- Work to complete
Would you copy each line of the records that includes the word "zuso"?

- Provided information
--- START ---

One turn moves each row of this set onto another row. After a few examples, where does it send each row asked below?
mek: [ 20 -40  27   0  39 -22 -20  15  39 -19  39 -10 -16 -39 -29 -10  10  46]
Lita: [-18 -59   3 -35  28 -10  -9  -8  32 -27  10  30  22   6   0  31  17   4]
mav: [ 34  31  28   9  14  -4   5   5  31 -13  -2  57  19  -9  -6  42  -8  42]
taze: [ 13 -29  29  -3  46  -6 -29   4  36   0  43  12  17 -37 -33  -6 -14  49]
libi: [ 25 -30  40 -28  42 -25 -17  -6  34   5  27 -15   3 -20 -36   1  -2  43]
muge: [-21 -59   1 -28  29  -5 -12  -5  32 -29  14  37  25   1   0  29  13   5]
zunug: [-12 -42  10 -30   5 -55  -6  10   9  -5  32  -6 -21 -27   1  25  12   8]
tepok: [-21 -65  -3 -20  27  -9 -10   3  35 -40  16  33  12  -4   4  25  23   5]
Pidog: [ 33  16  -2  36   6 -16   7  29  28 -27   0  45 -22 -25 -15  28  11  38]
Sata: [-27 -32   5 -14  14 -25 -24   7   7   9  47  35  21 -38   0  24 -20  15]
Nif: [ 29  23   0  33  11  -5   2  20  26 -15   2  60   0 -23 -18  31  -5  40]
milaz: [-20 -46   1  -8   5 -44 -14  22  11 -16  43   9 -21 -42   5  18  10  11]
lun: [-23 -62  -3 -21  28  -4 -12   0  34 -35  17  38  20  -5   2  26  16   6]
miluv: [ 41  29  15  -2   9 -21  12   1  22   2 -17  36   1   0 -24  42  -3  34]
ladi: [ 34  16  17  32   8 -12   8  27  36 -42   6  47 -15 -25   1  32  16  42]
zova: [ 42  15   4  21   3 -29  16  23  27 -26 -10  27 -32 -14 -17  32  19  35]
rodev: [-17 -64  -1 -27  24 -15  -7   0  34 -38  12  25   8  -1   3  27  26   4]
rer: [ 45  21  13   1   5 -32  18  10  24 -11 -19  22 -21  -2 -21  39  13  33]
mepop: [-16 -62   3 -34  26 -15  -6  -5  33 -33   9  24  13   5   1  30  23   3]
zatir: [ 19 -26  37 -20  46 -13 -25  -6  33   9  34   1  19 -26 -36   0 -14  46]
pemir: [ 42  30  34  -8  12 -18  13  -1  29 -11 -12  37   8   1  -9  47   2  38]
rup: [ 26 -37  35 -18  39 -29 -16   5  37  -9  30 -21 -14 -27 -32  -4  10  43]
tez: [ 42  15  23  16   4 -25  15  22  35 -40  -5  28 -26 -14  -1  36  25  38]
Lof: [-20 -28  14 -37  13 -34 -17  -6   5  19  35  20  21 -23  -4  30 -18  11]
sifaz: [ 33  30   9  14  13  -8   4   7  22   0  -7  54  11 -10 -23  38 -12  38]
Lani: [ 14 -36  24   8  43 -10 -28  14  38 -14  46   6   0 -44 -29 -11  -2  49]
Ded: [ 30  24  19  28  13  -1   2  19  34 -29   8  62   7 -22  -2  35  -1  44]
Noni: [-27 -41  -2   0  10 -29 -22  21  11  -9  51  30   0 -47   5  17  -6  14]
fak: [ 47  22  32  -4   6 -28  18   8  32 -25 -14  23 -15  -1  -5  43  19  37]
keko: [-12 -33  17 -44   8 -49  -9  -4   5  12  27  -1   0 -18  -3  31  -2   7]

Lani goes to taze
mav goes to pemir
rer goes to zova
Now find these:
Sata goes to Lof
tepok goes to lun

One turn moves each row of this set onto another row. After a few examples, where does it send each row asked below?
did: [ 24   9  -2   7  -2 -18  31  13 -10  29  -4 -19 -35  -3 -18 -28  17  -2]
Zun: [ 19  -8  12  14   5 -26  24  14   6  -1   8 -12  26  -6 -40 -29   9   3]
Reru: [  5 -28  31 -23  -9 -40  20  22  20   8   7 -21 -27 -16 -32 -24   6  -7]
loba: [  8 -29  39 -20 -13 -27  17  20  20   1  25  -6  20  -9 -31 -15  -8  -5]
dal: [ 29  16  -2   1 -11  -2  30  12 -19  40   9  -8 -29   4  -6 -18   6  -3]
mabek: [  7 -29  38 -37 -22 -30  17  24  17  17  20 -13 -26 -11 -18 -12  -6 -11]
tudob: [  8 -25  29  -7  -1 -38  20  19  20  -4  11 -17  11 -13 -41 -26   5  -2]
zuk: [-11  11  25 -19  14  -6 -31  -4  -2  -3 -11  21 -23 -25  33  51   9   7]
Teme: [ 24   7  -1  -7  -4  -6  23 -18  -3  46   8 -11 -34  -5 -24 -24  -1  12]
dif: [-16   3  34 -23  15 -10 -34  -1   6 -10  -8  22 -11 -28  27  52   7   7]
bikon: [ -4  21  17   1  21   3 -27  -8  -9  -8 -12  28   4 -20  28  48  10  12]
bitu: [-13   2  34 -16  18  -8 -33  -2   7 -17  -6  25   7 -26  22  50   5   9]
Sapa: [ 19  -8  19   6  -4 -14  23  13   3   4  22   0  42   0 -32 -18  -3   2]
fasil: [ 16  -6  17 -26 -21 -16  26  19  -1  37  10 -14 -50  -5  -5 -14   4 -10]
zis: [-13   7  24 -23  14   1 -33 -11   1 -24 -16  21 -19 -10  16  54   6   8]
zizu: [ 15  -8   4  31   2 -12  20   2  -5  20   8  -7  14   3 -49 -14  21  -3]
zevum: [ 10 -12   8   4 -12 -17  20   7  -6  40   1 -17 -48  -1 -30 -12  24 -13]
zini: [-10  13  20 -20  14   3 -32 -13  -3 -20 -17  20 -23  -8  17  53   8   9]
guse: [-17   4  46 -26  14   3 -23  -2   7 -17 -11  31 -11 -19  26  43  12  10]
dul: [  9 -24  29 -17  -4 -23  14 -11  27  13  23  -6  13 -13 -47 -23 -14  12]
Nezi: [ -6  22  28  -6  21  15 -17  -9  -9 -11 -15  34  -1 -12  27  40  17  15]
fasez: [  6 -27  31 -33 -12 -27  13  -7  27  26  19 -14 -24 -17 -35 -21 -12   7]
Nak: [ 20  -6  13   3   3 -11  18 -17  13  19  19  -3  26  -6 -46 -26 -10  19]
rike: [-16   4  44 -19  18   5 -22  -4   6 -22  -9  32   6 -18  20  42  11  12]
tok: [ -7  16  17 -12  19   7 -30 -14  -7 -24 -16  25  -5  -6  13  50   7  11]
Tivuz: [ -8  22  30 -14  17  14 -16  -6  -8  -5 -17  32 -19 -15  32  40  18  11]
letar: [-13   7  26 -21  16  -1 -33 -11   2 -28 -14  23  -8 -10  12  52   6   9]
fev: [  5 -28  23  15  -3 -24  14   6  11   9  16  -7  20  -5 -55 -12  15  -6]
lupi: [ 17   1  -4  25  -4  -8  23   1 -14  36   1 -11 -20   3 -36 -15  25  -6]
segi: [ -8  12  26  -5  21  -2 -31  -6  -2 -16  -7  28  14 -22  22  49   7  13]
dovum: [ -6  22  18  -8  18   1 -27  -7  -9  -2 -12  24 -16 -20  33  49  12   9]
duro: [ -8  17  15 -14  17   8 -30 -15  -7 -20 -19  24 -15  -6  18  50   9  10]
fezef: [  0 -32  25 -11 -16 -30  13  13  11  29   6 -18 -42 -10 -39  -9  18 -14]
lifev: [ 30  14  -1  16  -3  -1  31   8 -17  24  13  -2  17   6 -20 -20   4   3]
tenop: [ -2 -40  33  -6 -11 -33  11  12  20  13  13 -14  -9 -10 -50 -10  13 -11]
sobak: [ 14 -10  14 -15 -10 -30  26  18   4  24  -1 -23 -50 -10 -18 -24  12  -7]
sodu: [-14  13  39 -25  14   7 -20  -3   1  -8 -15  29 -25 -18  30  42  15   9]
divu: [ 28   9  -4  21   6 -14  31   9 -10  15   0 -13   3  -3 -29 -30  14   4]
Mevas: [ 13 -10  16 -27 -12 -18  19 -11  13  41  12 -14 -47 -11 -26 -21  -5   7]
Mize: [ -9  10  21 -15  17   3 -33 -13  -1 -29 -14  24  -1  -7  11  51   6  11]
tifi: [-11  14  35  -8  21  12 -18  -6  -2 -20 -12  35  11 -15  22  40  14  15]
Pirun: [ 27  11  -3   8   3  -2  25 -19  -3  33  11  -5   1  -1 -33 -28  -3  17]

Reru goes to tudob
zini goes to zis
Now find these:
lupi goes to zevum
Pirun goes to Teme
dif goes to bitu
rike goes to tifi
loba goes to Sapa

One turn moves each row of this set onto another row. After a few examples, where does it send each row asked below?
vuzi: [ 12 -25   7 -13  76 -19  29  -9 -34  19  16 -31]
kile: [ 52  -9  20 -35  26 -16   1 -38 -20  28   9 -14]
sureg: [ 44  -9  23  -5  33  -7 -20 -25 -10  13  50  16]
meba: [ 27  15 -14 -15  37 -11  18 -34 -14  20  23 -50]
pitev: [-12  -5  15  31 -13 -19  17 -28  -9  29  21 -19]
doz: [  1 -30  30 -42  -2 -13  21 -33 -16  39  19  10]
bugu: [ -3  33  39   1  21 -50  38 -33 -13  15  41   3]
Nima: [ 28  42  39   4  44 -19  20 -32  -5  27  32  -6]
dek: [ 20 -10  12  14  81 -34  27 -32  -5  21  49 -15]
mato: [ -1 -53   1  24  57 -27  16 -23  -9  31  22 -17]
minum: [ 33 -48  20 -23  12 -27  12 -25  -9  24  28  23]
zas: [ 31 -45  12 -12  11 -34  15 -22  -8   8  23 -38]
falo: [ -9  33  15   3  -7 -35  33 -24 -13  15  39   3]
sus: [-24   8  11   0 -20 -24  17 -25  -5  14  25 -16]
Tul: [-15 -23  -9  -4  43 -33  51 -46  -2  39  15   9]
natu: [-13 -16  -6 -17  40 -19  49 -13 -35  22  14 -38]
vukar: [ 10  -5  27  -3   7   2  -3 -29  -4  29  61  25]
Lezev: [  1   8  32 -16  25  11  24 -31  -8 -12   8 -34]
rulaz: [ 26  26  32 -31  21  -1   2 -43 -24  37  27  -6]
nukod: [  3 -21  18  17  -3  -7  55 -35  -7  19   6   3]
Bugiv: [ -5   6 -19  -5  48  10  18 -35 -15  28  11 -37]
Pob: [ 32 -33  -1 -25  69 -14  -5 -23  -9   8  34  -5]
Bif: [ -1   9  -9  26  16 -43  16 -25 -20  41  23  22]
Simob: [ -1 -13 -19 -18   0  -8  26  -1  -9  19  32 -37]
vapig: [-21   0  -2  -6  66  -6  21 -19  -6   2  56  11]
zadeb: [-29 -29  -4  35  38 -33  22 -25 -14  27  33   4]
lubob: [ 45 -37 -15  -6  49 -12   7 -31 -10  31  22 -12]
ret: [-21   5  30 -25  11 -11  21   0 -32  -4  25 -26]
Muna: [ -5  16  40  15  38 -15  27 -32  -9 -10  31  29]
Dede: [ 25   1  30 -13  52 -43 -16 -22 -33  -7  16 -15]
Zez: [ 29  -1  41 -36  47  -6  20 -27  -7  22  33 -41]
Misu: [  8  -8  46  19  52 -24 -10 -33  -3  29  41  21]
fogo: [-16  21  16 -36  46 -48   2 -26  -2   0  35  -8]
fedun: [ 38 -33  -2 -11  64 -34   9 -34 -12  26  25  18]
gumi: [-24  28  21 -19   0 -26  16 -14 -26   4  20  -7]
sor: [ -8  23  10   4  68 -31  21 -38  -6  10  50 -27]
gasud: [ 43 -17  11  27  24 -43  19 -14 -28  15  43  15]
ruviz: [ -1 -33  -9  -9  23 -46  44 -24 -27  33   7  16]
Res: [ -5 -30  26  28   5  -6   8 -13  13  27  39   8]
givo: [ 19 -46  21   0  16  -6  35  -6 -28  47  16   3]
Pobi: [-13  -8   4   6  50 -26 -12 -23   0  -6  57  13]
Dozam: [ -5 -18  38 -41  23 -14  34  -5 -22  20  -4 -14]

rulaz goes to vukar
pitev goes to ret
sor goes to zadeb
Now find these:
Pobi goes to ruviz
Simob goes to fogo
Tul goes to Bugiv
Dede goes to gasud
falo goes to sus
sureg goes to minum
Misu goes to givo
Pob goes to fedun
mato goes to vuzi
Res goes to Dozam
Muna goes to nukod

One turn moves each row of this set onto another row. After a few examples, where does it send each row asked below?
zorek: [ 27  -9  12  21 -12 -12 -17  -4  -1 -15  -9   7 -16 -49  50]
bube: [  7  -6  26  16  21 -26  -4  18 -16  -2  -7 -10 -43  23  27]
Nesud: [-12  10 -14  33 -21 -35 -26   4   3  -6   3 -40 -44 -18  16]
novil: [ -4   9 -45 -40   8  14 -15 -17  22 -17 -12 -21  -4 -15  17]
ker: [-23  10 -35 -35  16   4   2   0  30  -7  10 -24 -23   2 -10]
bukan: [ -2  -9  16   6   4   0  39 -12  33 -24 -36  17 -16 -11  -3]
bek: [ -4   0 -10 -35  23  -8  -6   7  14 -36  -4  25  -2   4  35]
Musu: [-13 -24   9  -7  -8 -27   9  23  21  21 -34  -6 -41 -35  17]
Fuso: [  9 -24 -16  15   5 -14  -2  27  48 -17   3 -17 -46  22  24]
vuko: [ 10   8  14  17 -30   0 -26 -15  21 -14  15 -42 -26 -25  -8]
sibif: [ 25 -21  -1 -28  10  -1   0   2  19  16 -16 -15 -57 -14  -9]
bupu: [ 20   4   1  38  -1   6  -3 -21   0  11  18 -36 -30 -25  -6]
nukap: [ -2   2   2  17 -39  -3 -29   1 -13 -35 -14 -23 -12 -30  38]
Getif: [ 28  -9  -2  25 -16  26  -7 -27  -9  -6  10 -23 -13 -13 -17]
tud: [-19 -13 -28 -12  30  -8  27   8  18  10 -10  24  -1 -21  23]
zek: [ -7  -1   6  19 -45  11 -12 -15   4 -18  -8 -32  -5 -33 -10]
kek: [ 21   1  20  30  -2 -14   6 -32 -14 -14 -12  19 -10 -22  -5]
Pabe: [ -3  21 -10  17 -10 -15   5 -29 -12  -1 -22 -21 -38 -44  -6]
bal: [-12   8 -30   6  11 -12  12  15  24 -15 -23 -34 -63  -3  31]
tota: [-33 -23 -11  -6  -8  -9 -10  30  28 -22  14  -9   9  22  12]
rutuk: [ 24 -23 -23  19 -18   4 -23   6 -10  -8  -9  -9 -23 -40  50]
bapom: [-28 -24 -23  -6  14   2  31  10   5   6 -18  20   9 -22  17]
zuso: [-24  21   2  15  11 -11  35  -4   6 -26 -40 -13 -38  -6  19]
Pera: [ 33 -14 -15   7 -17 -22 -45   4  17 -22  13 -13 -42  -9  23]
pima: [-15 -21  39  18  -9 -27   5  18  20   8  -9 -11 -22   9  -9]
tevol: [-29   9 -22   4  31   4  19   3 -25  -8   1 -14 -10  19  14]
zete: [ 12  -1  21  10 -36 -11 -32  -3  21 -30   0 -17 -15 -40  27]
sopu: [-28  13  -9  21  14  -7  -3  -8   1 -16   7 -18  23  26  18]
Nizo: [-24  -6 -46 -31   7  12   1  11  17  -2   6 -32 -25  -1  -4]
zivav: [  1 -16 -12 -41  11  10  -5   4   5 -39  -7  21   4   6  23]
ked: [ 12   8 -24 -13  30   7 -15 -16  -5 -27   0   1   9  19  35]
Vudo: [-39  -7  -8 -13  -3 -21  -8  25  43 -21  10  -3   5   9  13]
mapo: [ 14   7  28 -32   5  -9 -10  -4  -6 -26 -27  -9 -45   1   9]
pamid: [ 29 -25   8   0   9   2   9   1  46 -32  -7  13 -26  20   4]
far: [ 31  -7  -1  40   9   0   1 -14 -12  13   3  -5 -26 -42  29]
Tiba: [ 35 -36   5  20 -17 -20 -16  -6  25  -5   2  22 -11 -26   5]
Git: [-13 -18 -43  -9   8   8  12 -10  33  19 -11  -6  13 -27   6]
Nipiz: [-26  14 -17   7  42  -7  21   1  -4   0  12  -6  -9  21   8]
ruvi: [-33 -19 -23  17  -3 -17  -5  15  32   2  -2  -6  27  -6  32]
sudef: [ 31 -30 -13  47  -6  11  -7  -3 -12  10  12  -8 -12 -15  20]

bapom goes to zivav
kek goes to Tiba
nukap goes to zek
Now find these:
zorek goes to zete
tud goes to bek
zuso goes to bukan
sibif goes to bube
novil goes to sopu

One turn moves each row of this set onto another row. After a few examples, where does it send each row asked below?
palo: [ 15 -36 -25 -37  35 -51 -15 -20  20  29 -48  21  18  37 -34 -27  39  25
  31 -30 -13  18 -26  16]
luf: [-10 -41  11 -29  20 -15  -4   8 -15  -9 -39  26  62  65  18 -21 -10  19
  14 -24 -27  35  -8  23]
likov: [ 16 -22  27 -33   5 -29 -11  14 -10 -13 -36  -4  66  69 -34 -26  13  24
  26  -2 -25  27  22  24]
vovi: [  3  10  21 -33  -3   1 -28  -3   0  13 -61 -22  56  72  10 -10   2   0
   2   3 -36  -1 -17  -4]
Fil: [-28 -25   0 -10  49   0 -21 -38  -8  26 -38  11   7  46 -22 -46   1 -31
  28 -20 -41  48  15 -26]
fupil: [ 12 -13  22 -15  60  18 -34  12   6  19 -42 -33  55  38  -8 -23 -23 -22
  17   7  -9  22 -28  17]
temak: [-11 -45   4 -14   8 -23 -10   4  -3 -11 -51  33  45  67  14 -18 -13  19
   6 -13 -27  27   2  32]
Pemuv: [ -8 -54  26 -56   9  -2 -48  -6  -3  30 -62 -18  31  38 -19 -33   4  37
  36 -36  -6  29   3 -22]
novo: [ -9   1  18 -21   5   7 -21  -9   3   3 -57 -25  69  66   6 -20  13  -6
   2  12 -30  -7  -7   9]
zolut: [ 14 -36 -19  -1  23 -30 -35  -9  19  14 -22 -33  33  70 -31  18  11  33
  16 -24  -7  -2 -36   9]
Pizel: [-28 -33  20 -43  46 -46 -14 -21  11  12 -19  -8  46  31 -29  -9  27  23
   4  13   3  26  -1 -18]
zov: [ -3 -52  33 -56   4   0 -51  -6   0  29 -67 -24  30  43 -15 -32   3  29
  32 -35 -12  33   7 -13]
Rute: [ 34 -45   0  16  39  11 -31  -9   6  30 -31 -12 -22  47 -23 -37  -9  29
  28 -35 -24  38 -34  11]
gusop: [ 10 -13  27 -18  53  23 -36  13   1  11 -39 -35  52  41   1 -19 -31 -20
  13   4 -17  27 -23  16]
tade: [ 34  10  18 -29  28   7 -19 -35  19   1  -3 -39  21  45 -44 -21  29  11
  19 -11   3  37  -2 -21]
Gaba: [-19 -25  10  11  50  13 -16 -48   9  35 -44  24  36  12 -58 -38  -3  21
   5 -18 -18  38  12   1]
pigek: [ 15 -12   5 -10   9  -6 -37  12 -36  -8 -56 -23  30  72 -10 -38  -5  24
  14  -2 -30 -13 -23  30]
Reg: [ -3 -19   1 -11   7  15   1 -63  15   8  -7   9  11  62 -50 -18  11  46
  23  -8 -20  11   3 -14]
Mos: [  5  -7 -10  18  44  22   4 -24  30  29 -39  -7 -15  45 -48 -31   6  16
 -11  -9 -39   7 -27  21]
Kedu: [  7  -7  14   2  35  -4 -23 -36   7  41 -58 -33  -8  47 -70 -37   2  40
  17 -17 -31   3  15   7]
nimug: [-33 -24  -5 -11  48 -10 -30 -40 -10  27 -35   7  16  48 -20 -39   3 -30
  29 -18 -44  45  15 -25]
rupet: [  7 -10  -3  16  42  23 -17 -38  28  22 -47 -15 -26  37 -49 -25   6  -2
  -8  -6 -31   7 -24   5]
Lezo: [ 10 -27 -17 -57  15 -16  -5   1   2 -23 -34  -5   3  80  -8 -15  -2 -14
  15 -31 -17  35  -8  21]
fot: [  9 -22 -21 -54  18 -22  -1   3   7 -19 -33  -1  -3  83 -12 -10  -4 -14
  16 -25 -17  30 -11  13]
kifor: [ -3 -30 -10  -4  12  17  -4 -62   1  13  -2  -7   9  60 -53  -4   4  37
  22  -9 -34  24  -6 -15]
gadap: [-15 -45  18   3  60  11  -7 -47  16  27 -32  11  25  11 -57 -36  10  16
  11 -21 -10  44  13   4]
gad: [ 15 -23  26 -31   2  -2 -28  17  14  -1 -77 -12  42  31 -11 -35  22  43
 -14 -29  -2  16 -11  22]
nos: [  0  -2  24 -11  43 -16 -37  -6  44  40 -46 -17  38  33 -21  -7  15  36
  27  -9 -31  -2 -18 -42]
biga: [ 25 -23  29 -37  15  -9 -28  14  16   6 -82  -1  38  39  -5 -38  22  18
  -5 -38   3  15 -15  28]
diti: [-17 -12  39 -16  34 -21 -33  27  -6 -11 -79  -1  30  48 -14 -50   0   8
  -1 -19 -24   6  22   5]
dubob: [  0 -22 -14  -1  51   2  -8 -29  -1 -15 -33  22   4  39 -75 -45   3  15
  31 -37 -27  20  19  21]
Tal: [ 33   6  20 -26  29  11 -10 -37  12  10  -3 -37  21  47 -47 -21  24  12
  20 -12  -1  46   1 -22]
fal: [ 30 -51   1  15  46   3 -35  -2  11  31 -29 -13 -19  43 -18 -37  -6  34
  28 -34 -26  41 -35  18]
nok: [-15  -2 -23  -4  72 -19  -8 -27  -6   0 -12   7  43  46   4 -11  -5  11
  21 -12 -12   4 -36  -6]
bopef: [ -5  -1  18  -1  52  18  -1 -30  -9   5  -8  -6  14  44 -53 -32 -14  32
  29  26 -47  13   2  -2]
besa: [-24 -42 -12  -7  52 -13 -53   7  17   4 -53  16  21  20 -22 -27  15 -13
  11  -7 -28  -6 -40  -5]

gusop goes to Tal
besa goes to nos
Now find these:
nimug goes to Pemuv
Gaba goes to gad
biga goes to rupet
pigek goes to bopef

--- END ---

- Solution for this exercise
zuso: [-24  21   2  15  11 -11  35  -4   6 -26 -40 -13 -38  -6  19]
zuso goes to bukan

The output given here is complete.